▶ Work instruction: Looking through the records below, please work out how many lines contain "with". Give only that number.

▶ Entries provided:
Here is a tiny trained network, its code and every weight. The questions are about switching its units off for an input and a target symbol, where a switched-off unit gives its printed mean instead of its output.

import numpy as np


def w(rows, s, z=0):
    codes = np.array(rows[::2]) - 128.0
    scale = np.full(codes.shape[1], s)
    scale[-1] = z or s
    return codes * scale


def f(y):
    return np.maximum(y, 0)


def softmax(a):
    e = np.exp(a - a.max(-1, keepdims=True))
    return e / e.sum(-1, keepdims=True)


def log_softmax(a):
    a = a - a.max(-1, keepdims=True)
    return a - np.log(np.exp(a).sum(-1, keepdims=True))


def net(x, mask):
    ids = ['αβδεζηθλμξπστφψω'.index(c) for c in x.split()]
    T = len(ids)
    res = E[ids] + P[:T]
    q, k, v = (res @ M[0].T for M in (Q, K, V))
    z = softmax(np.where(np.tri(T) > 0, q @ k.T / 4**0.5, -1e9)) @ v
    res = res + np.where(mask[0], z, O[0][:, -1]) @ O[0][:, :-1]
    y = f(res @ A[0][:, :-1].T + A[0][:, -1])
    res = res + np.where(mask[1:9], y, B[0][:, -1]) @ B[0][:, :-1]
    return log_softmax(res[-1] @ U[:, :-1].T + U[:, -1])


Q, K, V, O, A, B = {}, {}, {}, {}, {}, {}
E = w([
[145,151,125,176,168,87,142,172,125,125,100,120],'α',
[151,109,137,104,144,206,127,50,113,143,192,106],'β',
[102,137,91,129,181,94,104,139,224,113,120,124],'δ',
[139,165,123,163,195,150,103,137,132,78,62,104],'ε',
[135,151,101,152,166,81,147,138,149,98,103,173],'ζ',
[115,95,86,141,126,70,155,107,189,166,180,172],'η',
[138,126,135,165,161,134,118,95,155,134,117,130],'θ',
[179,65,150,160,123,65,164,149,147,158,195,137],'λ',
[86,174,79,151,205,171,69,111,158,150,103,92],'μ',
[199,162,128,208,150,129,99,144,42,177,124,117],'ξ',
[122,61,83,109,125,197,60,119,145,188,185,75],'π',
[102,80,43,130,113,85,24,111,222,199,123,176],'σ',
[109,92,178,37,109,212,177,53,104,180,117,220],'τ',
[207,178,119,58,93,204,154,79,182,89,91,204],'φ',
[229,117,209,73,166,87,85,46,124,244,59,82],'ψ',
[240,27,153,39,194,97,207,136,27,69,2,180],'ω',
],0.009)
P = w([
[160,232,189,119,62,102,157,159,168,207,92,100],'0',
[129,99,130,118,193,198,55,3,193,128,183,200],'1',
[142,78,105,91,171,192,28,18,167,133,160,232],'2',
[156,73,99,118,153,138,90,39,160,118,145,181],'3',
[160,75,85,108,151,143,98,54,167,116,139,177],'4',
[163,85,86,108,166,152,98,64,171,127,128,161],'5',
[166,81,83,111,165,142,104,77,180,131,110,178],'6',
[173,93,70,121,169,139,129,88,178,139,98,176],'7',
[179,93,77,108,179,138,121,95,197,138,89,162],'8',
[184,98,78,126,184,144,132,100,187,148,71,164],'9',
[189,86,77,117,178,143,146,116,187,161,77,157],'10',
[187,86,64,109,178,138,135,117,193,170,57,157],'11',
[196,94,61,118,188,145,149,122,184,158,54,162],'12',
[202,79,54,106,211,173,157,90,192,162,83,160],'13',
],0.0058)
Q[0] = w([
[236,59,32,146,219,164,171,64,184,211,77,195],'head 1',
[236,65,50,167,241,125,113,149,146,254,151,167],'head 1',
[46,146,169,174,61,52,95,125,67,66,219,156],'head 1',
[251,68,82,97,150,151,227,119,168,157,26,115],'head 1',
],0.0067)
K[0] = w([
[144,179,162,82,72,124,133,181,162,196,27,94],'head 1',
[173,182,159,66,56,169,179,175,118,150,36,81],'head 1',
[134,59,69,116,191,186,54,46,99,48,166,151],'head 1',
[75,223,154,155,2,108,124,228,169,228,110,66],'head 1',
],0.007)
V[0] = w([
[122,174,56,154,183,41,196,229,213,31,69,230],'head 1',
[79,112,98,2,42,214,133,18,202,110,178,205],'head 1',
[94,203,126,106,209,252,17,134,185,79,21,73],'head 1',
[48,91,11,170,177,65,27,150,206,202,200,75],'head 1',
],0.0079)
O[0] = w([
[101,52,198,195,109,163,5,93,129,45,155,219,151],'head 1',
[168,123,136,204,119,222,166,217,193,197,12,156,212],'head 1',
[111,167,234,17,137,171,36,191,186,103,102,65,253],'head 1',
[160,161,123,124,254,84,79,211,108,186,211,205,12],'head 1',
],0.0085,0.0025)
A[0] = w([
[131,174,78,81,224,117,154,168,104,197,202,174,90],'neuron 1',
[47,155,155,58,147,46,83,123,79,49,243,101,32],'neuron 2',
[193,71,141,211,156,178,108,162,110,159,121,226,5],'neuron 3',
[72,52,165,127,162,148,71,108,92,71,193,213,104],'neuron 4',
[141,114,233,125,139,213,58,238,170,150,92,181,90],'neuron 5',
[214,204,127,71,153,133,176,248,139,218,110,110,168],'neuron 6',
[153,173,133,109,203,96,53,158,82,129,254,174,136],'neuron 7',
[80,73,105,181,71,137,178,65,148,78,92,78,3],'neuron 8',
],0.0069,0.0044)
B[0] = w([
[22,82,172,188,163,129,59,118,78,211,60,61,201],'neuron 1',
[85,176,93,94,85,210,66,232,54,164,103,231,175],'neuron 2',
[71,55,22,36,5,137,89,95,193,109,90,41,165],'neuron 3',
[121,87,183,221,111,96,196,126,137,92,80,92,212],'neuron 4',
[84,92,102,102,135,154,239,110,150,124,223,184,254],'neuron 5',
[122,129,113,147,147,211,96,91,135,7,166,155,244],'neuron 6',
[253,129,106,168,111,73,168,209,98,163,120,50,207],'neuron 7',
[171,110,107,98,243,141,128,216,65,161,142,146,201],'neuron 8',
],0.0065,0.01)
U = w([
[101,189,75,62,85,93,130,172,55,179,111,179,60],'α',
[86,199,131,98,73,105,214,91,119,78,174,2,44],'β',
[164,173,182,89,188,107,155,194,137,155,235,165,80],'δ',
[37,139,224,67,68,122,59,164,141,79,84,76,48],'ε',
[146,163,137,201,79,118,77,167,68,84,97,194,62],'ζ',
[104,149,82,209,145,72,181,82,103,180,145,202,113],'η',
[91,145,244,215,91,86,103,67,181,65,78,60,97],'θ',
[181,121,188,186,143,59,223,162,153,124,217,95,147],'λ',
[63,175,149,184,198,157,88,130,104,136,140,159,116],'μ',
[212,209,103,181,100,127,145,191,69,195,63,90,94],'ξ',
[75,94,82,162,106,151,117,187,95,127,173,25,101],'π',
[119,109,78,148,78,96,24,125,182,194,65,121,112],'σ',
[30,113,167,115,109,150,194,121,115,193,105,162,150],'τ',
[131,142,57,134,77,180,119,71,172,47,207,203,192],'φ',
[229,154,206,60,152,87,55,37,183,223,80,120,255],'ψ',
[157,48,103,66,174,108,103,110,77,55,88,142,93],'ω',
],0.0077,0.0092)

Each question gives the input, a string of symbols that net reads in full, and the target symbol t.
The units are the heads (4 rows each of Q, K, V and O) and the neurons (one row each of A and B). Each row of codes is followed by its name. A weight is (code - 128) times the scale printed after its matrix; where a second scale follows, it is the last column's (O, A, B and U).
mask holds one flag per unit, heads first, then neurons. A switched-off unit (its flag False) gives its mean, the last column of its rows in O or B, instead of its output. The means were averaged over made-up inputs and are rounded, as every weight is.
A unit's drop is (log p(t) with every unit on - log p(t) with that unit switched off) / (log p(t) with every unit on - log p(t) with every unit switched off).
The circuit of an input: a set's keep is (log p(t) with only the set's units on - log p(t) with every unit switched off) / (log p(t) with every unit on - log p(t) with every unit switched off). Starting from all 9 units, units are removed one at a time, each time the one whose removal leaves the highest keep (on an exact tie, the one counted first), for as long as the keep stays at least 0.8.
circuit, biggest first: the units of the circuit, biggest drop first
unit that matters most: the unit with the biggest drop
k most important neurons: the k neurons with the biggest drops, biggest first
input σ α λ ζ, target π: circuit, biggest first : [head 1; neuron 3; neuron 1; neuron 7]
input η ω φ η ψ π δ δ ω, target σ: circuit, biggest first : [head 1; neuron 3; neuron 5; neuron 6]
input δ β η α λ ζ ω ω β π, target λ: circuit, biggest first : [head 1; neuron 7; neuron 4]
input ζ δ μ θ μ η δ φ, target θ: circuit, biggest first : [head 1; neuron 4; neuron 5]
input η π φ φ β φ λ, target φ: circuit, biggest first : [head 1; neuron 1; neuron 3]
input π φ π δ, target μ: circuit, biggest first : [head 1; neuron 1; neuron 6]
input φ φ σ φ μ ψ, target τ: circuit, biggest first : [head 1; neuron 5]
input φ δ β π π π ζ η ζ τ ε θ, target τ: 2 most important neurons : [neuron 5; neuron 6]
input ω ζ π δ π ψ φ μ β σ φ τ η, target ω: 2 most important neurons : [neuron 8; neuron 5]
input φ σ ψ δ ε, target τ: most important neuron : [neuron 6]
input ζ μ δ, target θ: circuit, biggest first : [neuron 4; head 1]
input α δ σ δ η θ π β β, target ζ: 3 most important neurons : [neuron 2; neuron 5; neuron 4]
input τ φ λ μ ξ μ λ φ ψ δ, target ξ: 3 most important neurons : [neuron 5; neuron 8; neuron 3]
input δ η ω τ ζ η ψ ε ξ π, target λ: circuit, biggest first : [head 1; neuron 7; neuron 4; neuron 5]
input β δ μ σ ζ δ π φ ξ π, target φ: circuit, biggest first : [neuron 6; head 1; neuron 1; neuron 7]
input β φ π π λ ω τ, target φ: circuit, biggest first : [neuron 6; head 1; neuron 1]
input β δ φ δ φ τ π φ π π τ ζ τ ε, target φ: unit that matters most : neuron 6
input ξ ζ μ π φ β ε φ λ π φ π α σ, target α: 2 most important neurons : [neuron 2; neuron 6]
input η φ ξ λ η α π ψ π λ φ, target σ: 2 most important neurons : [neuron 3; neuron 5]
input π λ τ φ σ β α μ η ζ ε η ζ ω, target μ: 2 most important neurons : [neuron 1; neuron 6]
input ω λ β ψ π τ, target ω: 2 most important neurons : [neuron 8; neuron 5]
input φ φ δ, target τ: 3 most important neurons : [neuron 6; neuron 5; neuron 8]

▶ Answer space: 4